### Raw data
···
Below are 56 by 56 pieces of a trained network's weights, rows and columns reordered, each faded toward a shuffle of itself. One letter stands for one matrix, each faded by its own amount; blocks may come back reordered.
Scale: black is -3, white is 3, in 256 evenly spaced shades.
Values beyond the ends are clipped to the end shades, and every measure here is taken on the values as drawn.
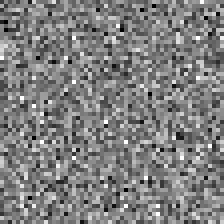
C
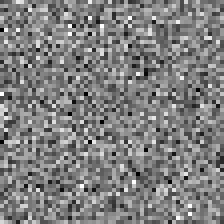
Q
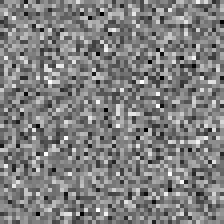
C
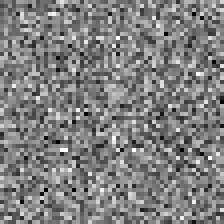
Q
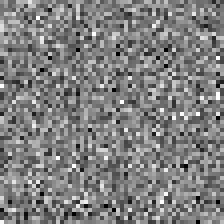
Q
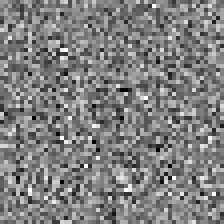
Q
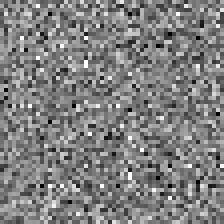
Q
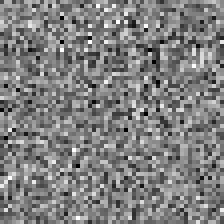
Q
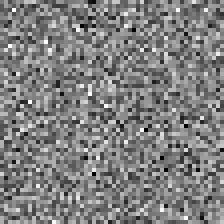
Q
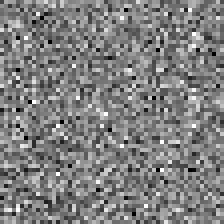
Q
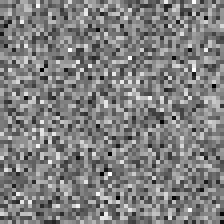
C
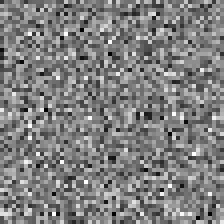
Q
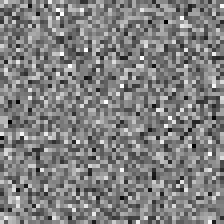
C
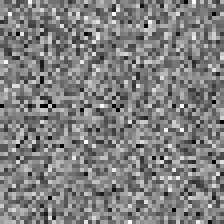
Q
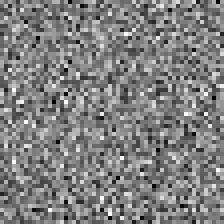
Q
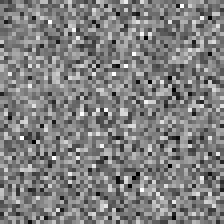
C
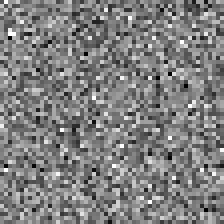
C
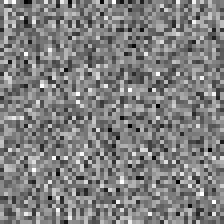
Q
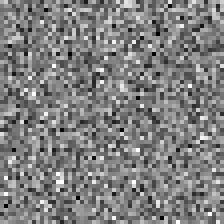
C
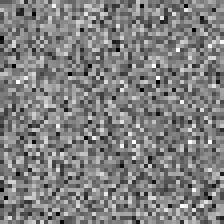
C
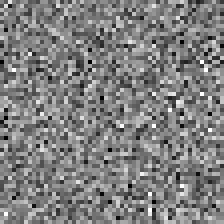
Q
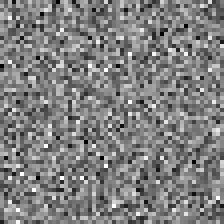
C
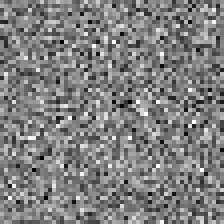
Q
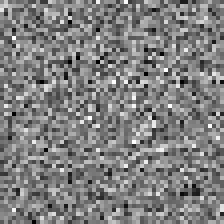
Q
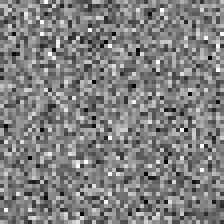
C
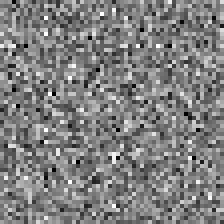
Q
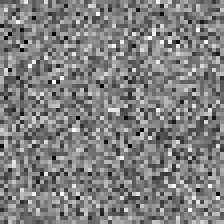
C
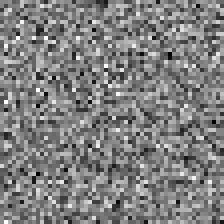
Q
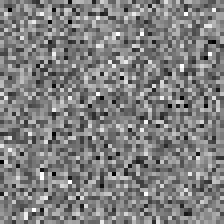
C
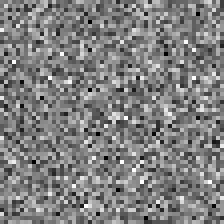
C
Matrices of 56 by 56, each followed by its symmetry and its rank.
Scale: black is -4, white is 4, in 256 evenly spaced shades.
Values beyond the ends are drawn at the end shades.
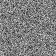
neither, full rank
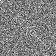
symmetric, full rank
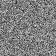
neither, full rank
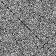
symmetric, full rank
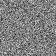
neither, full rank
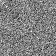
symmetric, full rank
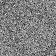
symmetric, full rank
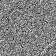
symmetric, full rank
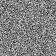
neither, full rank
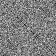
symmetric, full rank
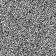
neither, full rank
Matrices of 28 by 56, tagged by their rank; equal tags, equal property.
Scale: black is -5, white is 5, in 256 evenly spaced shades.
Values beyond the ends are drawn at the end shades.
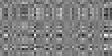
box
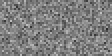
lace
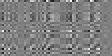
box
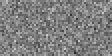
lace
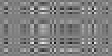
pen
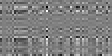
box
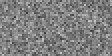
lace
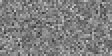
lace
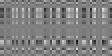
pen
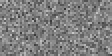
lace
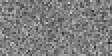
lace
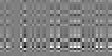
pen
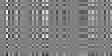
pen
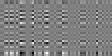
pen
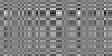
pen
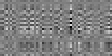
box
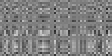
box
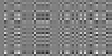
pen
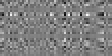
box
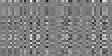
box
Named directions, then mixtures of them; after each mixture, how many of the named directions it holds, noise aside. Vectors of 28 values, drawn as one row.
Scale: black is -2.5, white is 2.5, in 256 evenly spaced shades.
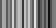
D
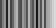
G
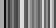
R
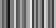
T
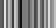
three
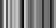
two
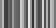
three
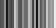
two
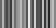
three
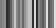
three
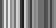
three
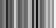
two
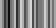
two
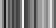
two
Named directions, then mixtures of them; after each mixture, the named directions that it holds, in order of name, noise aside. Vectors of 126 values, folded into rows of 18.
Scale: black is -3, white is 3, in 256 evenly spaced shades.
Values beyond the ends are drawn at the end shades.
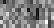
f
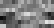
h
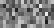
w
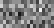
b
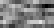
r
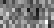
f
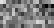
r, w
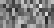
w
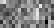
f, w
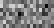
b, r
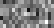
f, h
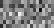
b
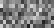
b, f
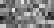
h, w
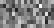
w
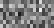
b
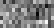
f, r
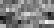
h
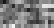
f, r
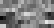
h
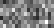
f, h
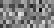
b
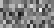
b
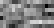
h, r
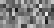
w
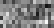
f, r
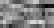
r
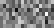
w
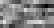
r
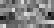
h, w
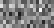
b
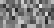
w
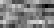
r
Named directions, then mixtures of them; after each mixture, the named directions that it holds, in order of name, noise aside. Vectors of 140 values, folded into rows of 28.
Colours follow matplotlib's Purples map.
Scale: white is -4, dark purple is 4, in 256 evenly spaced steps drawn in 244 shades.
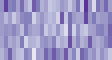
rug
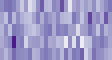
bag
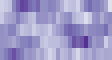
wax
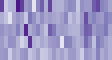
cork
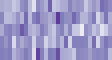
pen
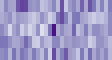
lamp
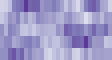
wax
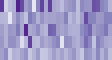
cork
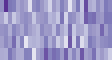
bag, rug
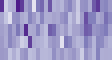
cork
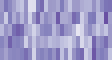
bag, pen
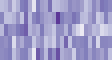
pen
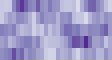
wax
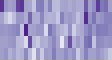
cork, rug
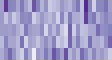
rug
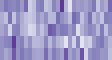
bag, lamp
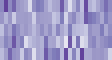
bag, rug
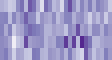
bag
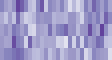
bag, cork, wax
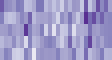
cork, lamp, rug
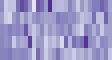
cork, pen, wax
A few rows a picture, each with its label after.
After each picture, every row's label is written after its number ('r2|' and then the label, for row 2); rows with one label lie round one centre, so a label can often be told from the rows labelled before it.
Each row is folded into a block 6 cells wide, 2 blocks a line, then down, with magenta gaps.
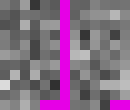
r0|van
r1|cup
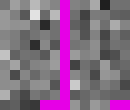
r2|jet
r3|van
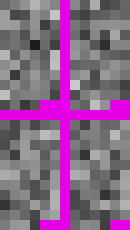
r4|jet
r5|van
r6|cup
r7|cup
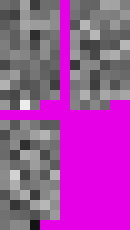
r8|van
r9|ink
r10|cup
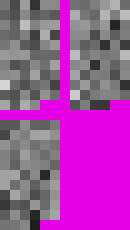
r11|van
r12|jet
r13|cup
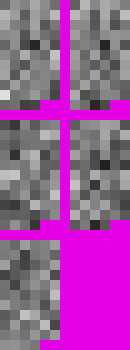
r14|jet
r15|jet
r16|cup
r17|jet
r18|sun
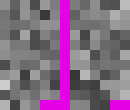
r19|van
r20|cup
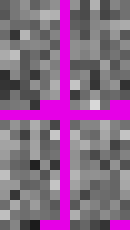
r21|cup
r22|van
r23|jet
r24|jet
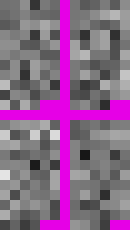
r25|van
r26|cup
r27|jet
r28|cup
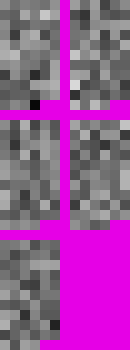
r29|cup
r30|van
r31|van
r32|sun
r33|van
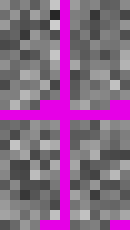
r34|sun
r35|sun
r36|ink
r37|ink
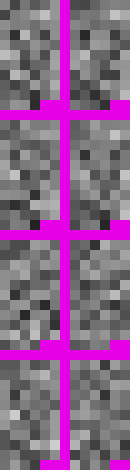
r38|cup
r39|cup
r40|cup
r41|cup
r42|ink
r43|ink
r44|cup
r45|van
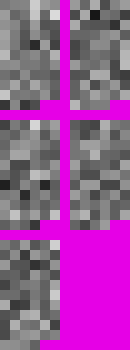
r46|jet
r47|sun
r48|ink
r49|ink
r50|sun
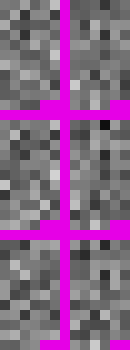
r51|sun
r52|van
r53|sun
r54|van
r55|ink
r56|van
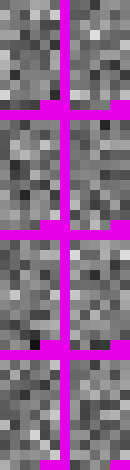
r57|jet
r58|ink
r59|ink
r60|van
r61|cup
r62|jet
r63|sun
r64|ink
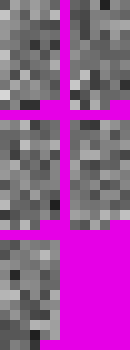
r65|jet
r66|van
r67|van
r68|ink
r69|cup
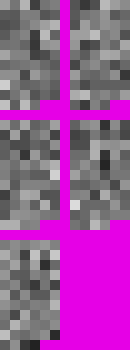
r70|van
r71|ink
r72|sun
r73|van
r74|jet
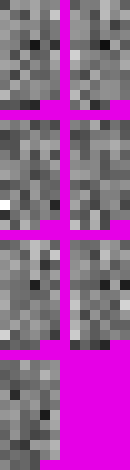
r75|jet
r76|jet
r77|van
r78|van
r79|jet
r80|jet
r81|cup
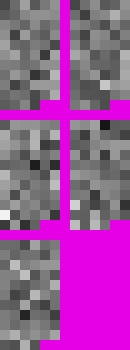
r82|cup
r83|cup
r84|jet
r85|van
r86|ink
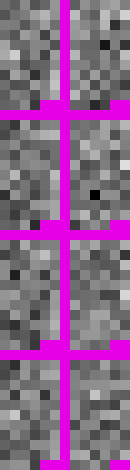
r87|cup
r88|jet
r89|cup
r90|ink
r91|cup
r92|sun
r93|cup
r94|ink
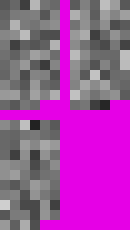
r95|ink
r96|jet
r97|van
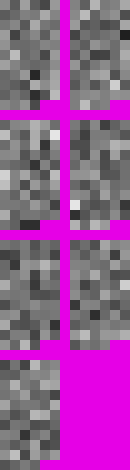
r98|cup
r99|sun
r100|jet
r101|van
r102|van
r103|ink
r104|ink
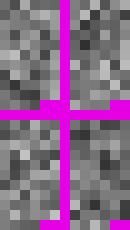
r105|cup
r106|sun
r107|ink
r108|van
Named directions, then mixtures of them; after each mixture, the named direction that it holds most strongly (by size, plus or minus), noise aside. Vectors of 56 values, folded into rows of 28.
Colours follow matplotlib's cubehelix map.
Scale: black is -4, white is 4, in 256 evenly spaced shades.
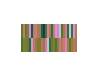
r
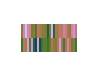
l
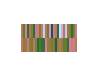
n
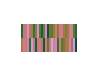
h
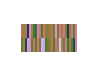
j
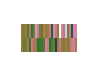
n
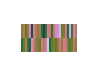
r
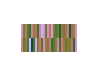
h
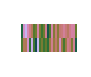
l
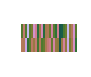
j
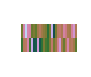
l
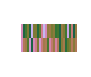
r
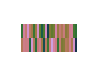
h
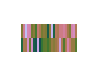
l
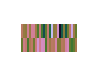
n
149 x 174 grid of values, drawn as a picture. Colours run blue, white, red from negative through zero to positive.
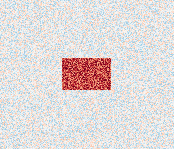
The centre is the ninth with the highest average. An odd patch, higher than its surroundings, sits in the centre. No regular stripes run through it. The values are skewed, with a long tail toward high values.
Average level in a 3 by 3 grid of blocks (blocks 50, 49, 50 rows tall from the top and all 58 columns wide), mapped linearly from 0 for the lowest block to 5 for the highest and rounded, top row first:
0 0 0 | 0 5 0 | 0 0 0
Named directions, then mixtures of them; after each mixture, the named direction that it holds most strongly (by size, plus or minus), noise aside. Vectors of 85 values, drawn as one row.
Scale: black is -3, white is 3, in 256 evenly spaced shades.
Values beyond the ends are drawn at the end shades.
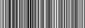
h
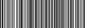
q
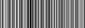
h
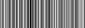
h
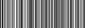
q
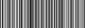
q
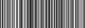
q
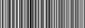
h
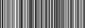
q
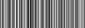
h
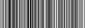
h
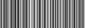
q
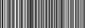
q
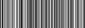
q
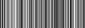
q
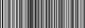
···
### What you are asked to do
Look at the records above. Copy every line where the string "then" occurs.

### Task solution
Named directions, then mixtures of them; after each mixture, how many of the named directions it holds, noise aside. Vectors of 28 values, drawn as one row.
Named directions, then mixtures of them; after each mixture, the named directions that it holds, in order of name, noise aside. Vectors of 126 values, folded into rows of 18.
Named directions, then mixtures of them; after each mixture, the named directions that it holds, in order of name, noise aside. Vectors of 140 values, folded into rows of 28.
After each picture, every row's label is written after its number ('r2|' and then the label, for row 2); rows with one label lie round one centre, so a label can often be told from the rows labelled before it.
Each row is folded into a block 6 cells wide, 2 blocks a line, then down, with magenta gaps.
Named directions, then mixtures of them; after each mixture, the named direction that it holds most strongly (by size, plus or minus), noise aside. Vectors of 56 values, folded into rows of 28.
Named directions, then mixtures of them; after each mixture, the named direction that it holds most strongly (by size, plus or minus), noise aside. Vectors of 85 values, drawn as one row.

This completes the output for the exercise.